Instructions to follow :: Scan the records below for the line with "Every row gives" and the line with "-10 | -22 | -26 |". Repeat those two lines and every line between them exactly, and nothing else.

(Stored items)
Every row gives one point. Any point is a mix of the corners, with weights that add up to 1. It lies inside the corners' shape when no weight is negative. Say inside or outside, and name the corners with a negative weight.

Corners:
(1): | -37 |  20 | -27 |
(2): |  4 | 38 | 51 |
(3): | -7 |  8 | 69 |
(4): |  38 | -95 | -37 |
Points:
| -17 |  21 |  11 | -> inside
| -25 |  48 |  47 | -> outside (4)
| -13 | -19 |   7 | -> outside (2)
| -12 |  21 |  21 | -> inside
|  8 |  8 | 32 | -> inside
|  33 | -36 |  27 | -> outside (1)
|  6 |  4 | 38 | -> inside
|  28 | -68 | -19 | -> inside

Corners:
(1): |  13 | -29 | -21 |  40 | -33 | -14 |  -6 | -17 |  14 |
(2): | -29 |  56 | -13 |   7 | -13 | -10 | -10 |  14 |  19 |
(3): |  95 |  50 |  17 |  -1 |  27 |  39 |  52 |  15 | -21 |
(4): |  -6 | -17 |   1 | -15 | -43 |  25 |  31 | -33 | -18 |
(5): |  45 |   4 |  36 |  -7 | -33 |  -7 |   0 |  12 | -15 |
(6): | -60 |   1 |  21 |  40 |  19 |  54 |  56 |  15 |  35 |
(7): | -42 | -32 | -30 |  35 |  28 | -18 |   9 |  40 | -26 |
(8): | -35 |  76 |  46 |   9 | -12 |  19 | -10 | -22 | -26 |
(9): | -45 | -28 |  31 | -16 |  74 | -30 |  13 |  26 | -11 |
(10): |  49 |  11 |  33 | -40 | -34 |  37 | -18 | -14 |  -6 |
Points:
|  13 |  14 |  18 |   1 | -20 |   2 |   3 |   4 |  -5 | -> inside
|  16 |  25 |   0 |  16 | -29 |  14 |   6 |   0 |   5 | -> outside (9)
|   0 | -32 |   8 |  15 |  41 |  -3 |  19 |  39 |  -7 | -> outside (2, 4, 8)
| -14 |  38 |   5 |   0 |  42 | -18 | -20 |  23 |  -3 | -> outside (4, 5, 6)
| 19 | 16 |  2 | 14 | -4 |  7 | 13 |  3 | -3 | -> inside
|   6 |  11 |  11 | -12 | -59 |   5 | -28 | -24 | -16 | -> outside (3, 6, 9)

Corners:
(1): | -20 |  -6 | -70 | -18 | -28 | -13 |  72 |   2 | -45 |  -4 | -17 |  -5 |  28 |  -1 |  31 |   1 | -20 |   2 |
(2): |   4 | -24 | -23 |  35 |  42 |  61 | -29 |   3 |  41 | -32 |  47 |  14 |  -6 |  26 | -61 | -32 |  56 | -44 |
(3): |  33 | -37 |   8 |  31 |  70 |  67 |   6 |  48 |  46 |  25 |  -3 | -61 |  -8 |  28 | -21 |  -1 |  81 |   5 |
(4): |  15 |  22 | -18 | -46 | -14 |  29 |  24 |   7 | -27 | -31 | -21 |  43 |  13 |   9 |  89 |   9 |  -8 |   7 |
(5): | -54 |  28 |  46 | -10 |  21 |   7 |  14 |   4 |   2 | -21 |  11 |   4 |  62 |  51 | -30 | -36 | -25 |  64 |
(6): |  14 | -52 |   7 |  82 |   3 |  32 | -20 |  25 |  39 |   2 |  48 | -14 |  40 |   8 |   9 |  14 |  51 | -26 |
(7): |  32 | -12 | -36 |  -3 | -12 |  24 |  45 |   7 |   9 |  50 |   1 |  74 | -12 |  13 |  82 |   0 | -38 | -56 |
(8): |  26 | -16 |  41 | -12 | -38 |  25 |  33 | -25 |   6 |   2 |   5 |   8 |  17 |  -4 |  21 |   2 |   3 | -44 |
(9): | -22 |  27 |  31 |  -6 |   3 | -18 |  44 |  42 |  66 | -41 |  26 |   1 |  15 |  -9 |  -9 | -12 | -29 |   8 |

* * *

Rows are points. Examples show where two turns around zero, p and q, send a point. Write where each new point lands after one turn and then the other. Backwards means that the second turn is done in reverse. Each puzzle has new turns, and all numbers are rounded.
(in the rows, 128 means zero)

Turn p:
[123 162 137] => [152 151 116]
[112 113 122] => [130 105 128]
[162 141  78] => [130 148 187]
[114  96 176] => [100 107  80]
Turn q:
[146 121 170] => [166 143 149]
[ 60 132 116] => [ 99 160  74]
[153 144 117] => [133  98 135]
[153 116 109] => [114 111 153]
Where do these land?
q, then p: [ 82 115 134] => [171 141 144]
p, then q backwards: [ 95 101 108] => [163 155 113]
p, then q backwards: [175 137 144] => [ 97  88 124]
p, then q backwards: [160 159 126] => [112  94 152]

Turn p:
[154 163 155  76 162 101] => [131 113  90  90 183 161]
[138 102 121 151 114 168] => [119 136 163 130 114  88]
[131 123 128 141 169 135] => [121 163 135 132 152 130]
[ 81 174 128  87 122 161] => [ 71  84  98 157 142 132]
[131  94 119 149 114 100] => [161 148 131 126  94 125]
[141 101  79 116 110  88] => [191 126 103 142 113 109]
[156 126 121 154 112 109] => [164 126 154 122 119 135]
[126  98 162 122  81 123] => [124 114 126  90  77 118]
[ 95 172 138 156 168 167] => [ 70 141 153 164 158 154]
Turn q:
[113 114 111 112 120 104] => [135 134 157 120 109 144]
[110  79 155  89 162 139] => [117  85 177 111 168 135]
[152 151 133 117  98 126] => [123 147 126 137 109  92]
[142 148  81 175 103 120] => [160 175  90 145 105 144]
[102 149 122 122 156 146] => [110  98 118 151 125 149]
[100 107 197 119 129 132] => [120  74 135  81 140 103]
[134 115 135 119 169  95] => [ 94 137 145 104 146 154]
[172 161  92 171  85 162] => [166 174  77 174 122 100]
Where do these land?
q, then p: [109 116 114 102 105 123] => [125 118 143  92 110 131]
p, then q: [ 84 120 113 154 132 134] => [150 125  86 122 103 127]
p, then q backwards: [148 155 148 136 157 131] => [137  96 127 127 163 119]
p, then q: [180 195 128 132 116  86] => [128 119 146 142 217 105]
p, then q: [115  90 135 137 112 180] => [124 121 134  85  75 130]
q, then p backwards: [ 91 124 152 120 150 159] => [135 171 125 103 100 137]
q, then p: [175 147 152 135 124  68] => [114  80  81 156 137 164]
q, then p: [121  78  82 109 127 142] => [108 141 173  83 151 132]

Result of the task ::
Every row gives one point. Any point is a mix of the corners, with weights that add up to 1. It lies inside the corners' shape when no weight is negative. Say inside or outside, and name the corners with a negative weight.

Corners:
(1): | -37 |  20 | -27 |
(2): |  4 | 38 | 51 |
(3): | -7 |  8 | 69 |
(4): |  38 | -95 | -37 |
Points:
| -17 |  21 |  11 | -> inside
| -25 |  48 |  47 | -> outside (4)
| -13 | -19 |   7 | -> outside (2)
| -12 |  21 |  21 | -> inside
|  8 |  8 | 32 | -> inside
|  33 | -36 |  27 | -> outside (1)
|  6 |  4 | 38 | -> inside
|  28 | -68 | -19 | -> inside

Corners:
(1): |  13 | -29 | -21 |  40 | -33 | -14 |  -6 | -17 |  14 |
(2): | -29 |  56 | -13 |   7 | -13 | -10 | -10 |  14 |  19 |
(3): |  95 |  50 |  17 |  -1 |  27 |  39 |  52 |  15 | -21 |
(4): |  -6 | -17 |   1 | -15 | -43 |  25 |  31 | -33 | -18 |
(5): |  45 |   4 |  36 |  -7 | -33 |  -7 |   0 |  12 | -15 |
(6): | -60 |   1 |  21 |  40 |  19 |  54 |  56 |  15 |  35 |
(7): | -42 | -32 | -30 |  35 |  28 | -18 |   9 |  40 | -26 |
(8): | -35 |  76 |  46 |   9 | -12 |  19 | -10 | -22 | -26 |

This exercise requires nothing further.